▸ **RECORD EXTRACTS**:
══════════

Below are the code and all the weights of a small trained network. Each question names an input and a target symbol and asks about switching units off, where a switched-off unit gives its printed mean instead of its output.

import numpy as np


def w(rows, s, z=0):
    codes = np.array(rows[::2]) - 128.0
    scale = np.full(codes.shape[1], s)
    scale[-1] = z or s
    return codes * scale


def f(y):
    return y / 2 * (1 + np.tanh(0.7978845608 * (y + 0.044715 * y**3)))


def softmax(a):
    e = np.exp(a - a.max(-1, keepdims=True))
    return e / e.sum(-1, keepdims=True)


def log_softmax(a):
    a = a - a.max(-1, keepdims=True)
    return a - np.log(np.exp(a).sum(-1, keepdims=True))


def net(x, mask):
    ids = ['αδελμξ'.index(c) for c in x.split()]
    T = len(ids)
    res = E[ids] + P[:T]
    r = res
    for j in range(2):
        rows = slice(2 * j, 2 * j + 2)
        q, k, v = (r @ M[0][rows].T for M in (Q, K, V))
        z = softmax(np.where(np.tri(T) > 0, q @ k.T / 2**0.5, -1e9)) @ v
        o = O[0][rows]
        res = res + np.where(mask[j], z, o[:, -1]) @ o[:, :-1]
    y = f(res @ A[0][:, :-1].T + A[0][:, -1])
    res = res + np.where(mask[2:26], y, B[0][:, -1]) @ B[0][:, :-1]
    return log_softmax(res[-1] @ U[:, :-1].T + U[:, -1])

══════════

▸ **WHAT YOU ARE ASKED TO DO**: Each line of the listing is to be repeated exactly.

▸ **ANSWER FOR THE TASK**:
Below are the code and all the weights of a small trained network. Each question names an input and a target symbol and asks about switching units off, where a switched-off unit gives its printed mean instead of its output.

import numpy as np


def w(rows, s, z=0):
    codes = np.array(rows[::2]) - 128.0
    scale = np.full(codes.shape[1], s)
    scale[-1] = z or s
    return codes * scale


def f(y):
    return y / 2 * (1 + np.tanh(0.7978845608 * (y + 0.044715 * y**3)))


def softmax(a):
    e = np.exp(a - a.max(-1, keepdims=True))
    return e / e.sum(-1, keepdims=True)


def log_softmax(a):
    a = a - a.max(-1, keepdims=True)
    return a - np.log(np.exp(a).sum(-1, keepdims=True))


def net(x, mask):
    ids = ['αδελμξ'.index(c) for c in x.split()]
    T = len(ids)
    res = E[ids] + P[:T]
    r = res
    for j in range(2):
        rows = slice(2 * j, 2 * j + 2)
        q, k, v = (r @ M[0][rows].T for M in (Q, K, V))
        z = softmax(np.where(np.tri(T) > 0, q @ k.T / 2**0.5, -1e9)) @ v
        o = O[0][rows]
        res = res + np.where(mask[j], z, o[:, -1]) @ o[:, :-1]
    y = f(res @ A[0][:, :-1].T + A[0][:, -1])
    res = res + np.where(mask[2:26], y, B[0][:, -1]) @ B[0][:, :-1]
    return log_softmax(res[-1] @ U[:, :-1].T + U[:, -1])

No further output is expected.